REQUIRED ACTION: The answer must consist of every line from the data that holds the string "point".

TASK MATERIAL:

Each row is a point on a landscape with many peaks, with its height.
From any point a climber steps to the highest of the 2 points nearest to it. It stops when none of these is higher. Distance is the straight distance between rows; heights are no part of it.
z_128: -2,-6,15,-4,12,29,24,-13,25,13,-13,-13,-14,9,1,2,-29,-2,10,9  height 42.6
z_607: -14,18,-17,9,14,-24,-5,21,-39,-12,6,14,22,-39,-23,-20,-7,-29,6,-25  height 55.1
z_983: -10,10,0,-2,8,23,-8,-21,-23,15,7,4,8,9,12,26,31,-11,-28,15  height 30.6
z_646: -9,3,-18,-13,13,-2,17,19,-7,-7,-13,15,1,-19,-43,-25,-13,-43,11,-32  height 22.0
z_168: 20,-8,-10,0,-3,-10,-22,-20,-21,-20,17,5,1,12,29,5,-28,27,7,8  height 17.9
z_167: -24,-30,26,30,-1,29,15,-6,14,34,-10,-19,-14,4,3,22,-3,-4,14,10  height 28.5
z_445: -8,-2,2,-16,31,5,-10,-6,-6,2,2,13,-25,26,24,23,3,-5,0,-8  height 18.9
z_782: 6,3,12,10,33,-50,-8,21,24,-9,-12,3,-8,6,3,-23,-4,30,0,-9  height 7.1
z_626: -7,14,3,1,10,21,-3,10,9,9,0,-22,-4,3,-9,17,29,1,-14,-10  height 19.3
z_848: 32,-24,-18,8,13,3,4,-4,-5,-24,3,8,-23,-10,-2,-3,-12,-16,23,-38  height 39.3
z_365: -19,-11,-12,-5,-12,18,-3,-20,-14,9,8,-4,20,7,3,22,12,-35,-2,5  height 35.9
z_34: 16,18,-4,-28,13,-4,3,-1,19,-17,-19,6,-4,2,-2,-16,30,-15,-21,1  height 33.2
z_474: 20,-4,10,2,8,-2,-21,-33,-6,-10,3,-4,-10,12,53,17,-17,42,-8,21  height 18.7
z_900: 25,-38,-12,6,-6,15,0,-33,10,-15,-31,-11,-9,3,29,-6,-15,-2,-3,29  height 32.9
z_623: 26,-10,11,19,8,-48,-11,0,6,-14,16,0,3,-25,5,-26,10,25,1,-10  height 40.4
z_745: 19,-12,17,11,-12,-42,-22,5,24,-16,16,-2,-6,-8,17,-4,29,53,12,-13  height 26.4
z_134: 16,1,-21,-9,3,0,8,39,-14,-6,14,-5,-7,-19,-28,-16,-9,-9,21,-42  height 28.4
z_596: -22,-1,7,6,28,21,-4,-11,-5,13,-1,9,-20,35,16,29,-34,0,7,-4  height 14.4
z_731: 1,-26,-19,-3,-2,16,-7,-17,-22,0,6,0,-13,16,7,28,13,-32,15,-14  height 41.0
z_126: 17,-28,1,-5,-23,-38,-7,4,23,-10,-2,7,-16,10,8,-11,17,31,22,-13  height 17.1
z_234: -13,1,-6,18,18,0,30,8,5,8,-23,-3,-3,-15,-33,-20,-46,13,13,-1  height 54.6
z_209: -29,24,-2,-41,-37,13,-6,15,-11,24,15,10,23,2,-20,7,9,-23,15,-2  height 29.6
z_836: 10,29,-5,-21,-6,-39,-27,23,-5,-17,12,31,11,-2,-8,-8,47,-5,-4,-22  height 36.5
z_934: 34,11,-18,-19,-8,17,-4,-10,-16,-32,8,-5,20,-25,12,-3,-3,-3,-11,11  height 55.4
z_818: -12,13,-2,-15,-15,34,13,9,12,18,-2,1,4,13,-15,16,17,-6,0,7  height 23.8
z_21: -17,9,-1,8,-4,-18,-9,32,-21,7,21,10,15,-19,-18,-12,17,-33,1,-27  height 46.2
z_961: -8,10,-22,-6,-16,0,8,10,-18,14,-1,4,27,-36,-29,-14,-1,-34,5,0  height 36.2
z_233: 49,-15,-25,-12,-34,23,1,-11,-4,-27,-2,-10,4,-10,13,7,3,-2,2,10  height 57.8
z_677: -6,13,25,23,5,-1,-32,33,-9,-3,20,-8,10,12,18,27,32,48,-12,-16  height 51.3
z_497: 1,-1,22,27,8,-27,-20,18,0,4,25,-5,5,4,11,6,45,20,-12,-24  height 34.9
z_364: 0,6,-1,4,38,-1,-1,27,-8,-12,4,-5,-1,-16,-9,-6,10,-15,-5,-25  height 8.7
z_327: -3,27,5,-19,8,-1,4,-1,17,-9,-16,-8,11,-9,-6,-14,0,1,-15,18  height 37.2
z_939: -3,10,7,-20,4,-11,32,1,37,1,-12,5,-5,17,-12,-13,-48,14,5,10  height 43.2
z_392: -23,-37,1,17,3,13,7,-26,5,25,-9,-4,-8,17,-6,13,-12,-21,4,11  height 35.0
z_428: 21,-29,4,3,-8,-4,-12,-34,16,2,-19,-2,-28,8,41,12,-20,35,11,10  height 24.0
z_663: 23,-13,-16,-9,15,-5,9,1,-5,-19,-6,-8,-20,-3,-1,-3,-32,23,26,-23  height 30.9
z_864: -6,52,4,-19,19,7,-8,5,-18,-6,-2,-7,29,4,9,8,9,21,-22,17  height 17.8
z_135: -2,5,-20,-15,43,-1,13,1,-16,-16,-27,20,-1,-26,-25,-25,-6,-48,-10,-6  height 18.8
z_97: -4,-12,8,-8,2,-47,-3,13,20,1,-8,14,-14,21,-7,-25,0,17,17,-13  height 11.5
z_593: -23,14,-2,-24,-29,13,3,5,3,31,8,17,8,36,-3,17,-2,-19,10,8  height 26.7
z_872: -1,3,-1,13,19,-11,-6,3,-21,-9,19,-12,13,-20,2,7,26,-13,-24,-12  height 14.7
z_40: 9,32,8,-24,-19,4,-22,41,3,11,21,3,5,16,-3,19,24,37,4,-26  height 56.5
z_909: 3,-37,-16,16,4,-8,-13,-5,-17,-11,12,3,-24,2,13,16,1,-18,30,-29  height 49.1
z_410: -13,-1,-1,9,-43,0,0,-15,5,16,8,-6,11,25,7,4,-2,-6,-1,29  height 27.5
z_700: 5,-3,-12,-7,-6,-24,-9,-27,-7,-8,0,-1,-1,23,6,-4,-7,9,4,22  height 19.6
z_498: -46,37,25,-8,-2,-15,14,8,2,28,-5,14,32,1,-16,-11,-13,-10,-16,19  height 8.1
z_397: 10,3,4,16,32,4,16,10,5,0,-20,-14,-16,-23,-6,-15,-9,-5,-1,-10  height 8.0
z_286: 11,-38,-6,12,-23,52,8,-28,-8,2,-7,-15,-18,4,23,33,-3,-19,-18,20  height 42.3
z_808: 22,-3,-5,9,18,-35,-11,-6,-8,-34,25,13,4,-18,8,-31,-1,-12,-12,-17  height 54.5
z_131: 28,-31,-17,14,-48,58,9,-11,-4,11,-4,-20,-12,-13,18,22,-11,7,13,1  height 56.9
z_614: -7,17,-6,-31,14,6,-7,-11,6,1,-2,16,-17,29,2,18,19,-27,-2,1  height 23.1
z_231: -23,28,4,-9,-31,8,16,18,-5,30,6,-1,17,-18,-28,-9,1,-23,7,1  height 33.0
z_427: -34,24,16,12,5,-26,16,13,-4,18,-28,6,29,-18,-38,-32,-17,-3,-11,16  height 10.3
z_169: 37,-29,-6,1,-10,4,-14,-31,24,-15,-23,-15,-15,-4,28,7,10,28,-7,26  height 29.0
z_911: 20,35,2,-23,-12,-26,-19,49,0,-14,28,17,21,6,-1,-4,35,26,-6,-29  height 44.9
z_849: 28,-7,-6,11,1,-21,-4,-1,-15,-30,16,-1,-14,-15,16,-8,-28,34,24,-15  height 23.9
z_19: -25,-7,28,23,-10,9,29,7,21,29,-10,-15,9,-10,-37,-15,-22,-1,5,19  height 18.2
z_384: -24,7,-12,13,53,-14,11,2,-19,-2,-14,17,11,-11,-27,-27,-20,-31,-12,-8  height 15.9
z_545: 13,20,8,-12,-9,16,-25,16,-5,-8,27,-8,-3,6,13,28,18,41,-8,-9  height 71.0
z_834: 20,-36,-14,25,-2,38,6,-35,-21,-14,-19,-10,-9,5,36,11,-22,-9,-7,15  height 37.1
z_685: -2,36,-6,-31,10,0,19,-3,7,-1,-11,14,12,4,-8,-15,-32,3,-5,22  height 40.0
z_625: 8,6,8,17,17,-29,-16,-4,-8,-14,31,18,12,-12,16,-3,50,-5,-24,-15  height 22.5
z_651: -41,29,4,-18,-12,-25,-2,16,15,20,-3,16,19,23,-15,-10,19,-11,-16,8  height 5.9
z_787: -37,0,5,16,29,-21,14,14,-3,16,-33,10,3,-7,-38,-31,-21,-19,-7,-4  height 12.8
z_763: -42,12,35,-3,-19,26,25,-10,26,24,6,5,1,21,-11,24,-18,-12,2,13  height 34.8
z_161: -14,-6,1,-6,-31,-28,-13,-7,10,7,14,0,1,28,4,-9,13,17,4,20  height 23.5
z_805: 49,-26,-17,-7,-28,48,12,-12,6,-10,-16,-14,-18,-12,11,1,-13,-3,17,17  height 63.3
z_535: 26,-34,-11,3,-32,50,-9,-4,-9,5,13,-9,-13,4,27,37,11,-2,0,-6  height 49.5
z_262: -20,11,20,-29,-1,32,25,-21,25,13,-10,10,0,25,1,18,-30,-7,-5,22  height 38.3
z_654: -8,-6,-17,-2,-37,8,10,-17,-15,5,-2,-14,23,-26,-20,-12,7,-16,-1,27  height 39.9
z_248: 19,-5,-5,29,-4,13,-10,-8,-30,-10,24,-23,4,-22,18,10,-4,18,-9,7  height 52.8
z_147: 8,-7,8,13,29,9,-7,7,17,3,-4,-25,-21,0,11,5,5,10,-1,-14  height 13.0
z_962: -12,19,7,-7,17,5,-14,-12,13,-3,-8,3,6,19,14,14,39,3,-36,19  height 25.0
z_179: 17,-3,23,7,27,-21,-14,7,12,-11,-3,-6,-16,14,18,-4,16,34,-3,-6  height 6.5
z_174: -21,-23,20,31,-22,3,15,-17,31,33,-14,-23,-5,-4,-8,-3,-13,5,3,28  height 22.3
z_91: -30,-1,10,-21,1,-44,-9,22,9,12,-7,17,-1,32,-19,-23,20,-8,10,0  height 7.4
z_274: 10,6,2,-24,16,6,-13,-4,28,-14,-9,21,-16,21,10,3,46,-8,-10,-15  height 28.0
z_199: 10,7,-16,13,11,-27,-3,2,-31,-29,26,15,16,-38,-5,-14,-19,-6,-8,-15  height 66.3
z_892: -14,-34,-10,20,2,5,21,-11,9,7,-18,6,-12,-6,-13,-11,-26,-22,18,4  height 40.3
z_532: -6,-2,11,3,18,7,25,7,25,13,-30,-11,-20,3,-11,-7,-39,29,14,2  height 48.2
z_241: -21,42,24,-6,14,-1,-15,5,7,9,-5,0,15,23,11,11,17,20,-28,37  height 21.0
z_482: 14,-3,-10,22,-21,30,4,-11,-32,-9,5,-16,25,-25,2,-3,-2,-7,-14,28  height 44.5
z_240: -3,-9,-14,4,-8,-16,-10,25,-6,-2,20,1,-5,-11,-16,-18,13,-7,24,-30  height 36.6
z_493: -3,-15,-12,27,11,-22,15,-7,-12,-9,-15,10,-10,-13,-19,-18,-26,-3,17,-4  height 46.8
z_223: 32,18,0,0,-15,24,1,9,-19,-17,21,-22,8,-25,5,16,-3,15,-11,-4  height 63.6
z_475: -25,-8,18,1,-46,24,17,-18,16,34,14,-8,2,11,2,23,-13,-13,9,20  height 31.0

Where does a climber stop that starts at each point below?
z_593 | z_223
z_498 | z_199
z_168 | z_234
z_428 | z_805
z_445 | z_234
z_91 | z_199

RESPONSE FOR THIS EXERCISE:
Each row is a point on a landscape with many peaks, with its height.
From any point a climber steps to the highest of the 2 points nearest to it. It stops when none of these is higher. Distance is the straight distance between rows; heights are no part of it.
Where does a climber stop that starts at each point below?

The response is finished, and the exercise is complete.